**Work to be completed**
How many lines of these entries hold the string "directions"? Answer with the number alone.

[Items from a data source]
A small network was shown many inputs. Here are its activations along a few directions, one row for each input.
Each table varies a few parts of the input and shows all the possible inputs, shuffled.
A made-up example of a description, with smaller parts first: ring(8) and (point or line(9) or (values(2) and line(6))).
Shared parts are said once, and a part with two or three values counts as separate values.
In the rows, 128 means zero.

Other details of the inputs shift rows strongly along three fixed directions, in all tables alike. That doesn't count.

A family of inputs:
row 1: [224  44 152 177  53 144 152 160 102 205 107]
row 2: [109 118 122 228 181 161 133 152 109 181 150]
row 3: [198  45 151 188  39 154 140 151  89 210 101]
row 4: [ 49 109 158 155 219 120 128  91 163  97 177]
row 5: [109  88 202 107  66  71 200  95 188 137 134]
row 6: [ 60  64 175 110  70  92 191  79 174 145 102]
row 7: [122 118 106 223 189 143 129 160 102 193 162]
row 8: [ 49  75 150 123  78  69 201 109 182 145  91]
row 9: [174 179  68 101 137 183  49 142  84 131 146]
row 10: [146 125 154 215 170 173 108 152 103 193 203]
row 11: [102  84 176  94  63  73 209 111 193 149 150]
row 12: [ 60 210  61  66 181 107  82 109 140  58 136]
row 13: [171 121 156 195 185 160 116 157 107 197 197]
row 14: [ 93 232  98  71 158 138  66  93 164  57 178]
row 15: [100  69 206 119  89  79 195  87 190 121  95]
row 16: [ 60 135 161 141 238  81 136 114 152 113 181]
row 17: [173 118 168 190 188 145 105 164 105 195 186]
row 18: [241 125  76  86  20 173  96 159  67 132  62]
row 19: [116 220 137  58 174 122  66 100 146  44 162]
row 20: [127 210 132  62 174 127  57  91 159  36 161]
row 21: [ 87 124 163 126 231  88 118 115 183 122 198]
row 22: [115 142 112  28  42 126 131  82 139  42  49]
row 23: [210  63 152 177  73 114 172 196  87 208  85]
row 24: [ 77 120 181 140 200 118  98  83 179 115 220]
row 25: [216 184 102 108 152 171  51 150  99 100 136]
row 26: [201 119  66 121  38 177 118 158  50 104  16]
row 27: [156 189  48 110 144 159  60 171  88 132 123]
row 28: [159  86 133 200 196 154 103 160 102 186 179]
row 29: [ 86  46 154  88  82  62 190 110 183 148 124]
row 30: [ 32 137 151 154 213 122 150 108 159 109 186]
row 31: [228 134  92 126  49 160 126 165  66  95   7]
row 32: [119 123 140 226 174 177 119 136 113 188 158]
row 33: [118 177  99  30  28  97 116 102 160  76  84]
row 34: [155 101 138 219 214 138 116 157  94 172 150]
row 35: [226 148 117 119  38 169 125 159  57 110  19]
row 36: [127 114 118 223 198 152 138 167  81 184 169]
row 37: [ 83 215 103  71 189 134 104 101 133  24 129]
row 38: [168 195  66 110 135 170  49 156  97 137 143]
row 39: [ 87  79 158  98  77  62 219 126 184 145 135]
row 40: [178 170  62 133 169 173  67 146  62  80 107]
row 41: [132 104 141 200 166 169  85 134 100 211 191]
row 42: [ 52  58 154 115  81  80 202  94 171 139  94]
row 43: [177 199  67 133 174 170  86 159  56  88 109]
row 44: [104 115 138 217 173 170 105 140 106 198 151]
row 45: [119 140  74  24  60  92 138 103 129  40  49]
row 46: [103  77 172  95  89  55 217 120 184 142 126]
row 47: [ 40 143 170 152 208 134 137  93 164 116 198]
row 48: [ 79  75 191 120  97  61 214 113 170 119  89]
row 49: [190  70 115 187  53 126 175 188 109 224  97]
row 50: [133 145 125  36  47 122 136  80 147  28  50]
row 51: [ 65 196  64  57 186 120  81  95 129  52 138]
row 52: [227 152 106 121  32 181 136 151  59 109  24]
row 53: [ 99  89 163 101  59  68 198 107 208 162 143]
row 54: [ 81 193  70  37 173 124  72 107 144  67 157]
Each input here is: ring(6) and ring(9).
Q: The inputs of row 14 and row 32 match in every part but the ring(6) part. If row 5 is changed in the same way as row 14 into row 32, which row does it become?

**Response for this exercise**
2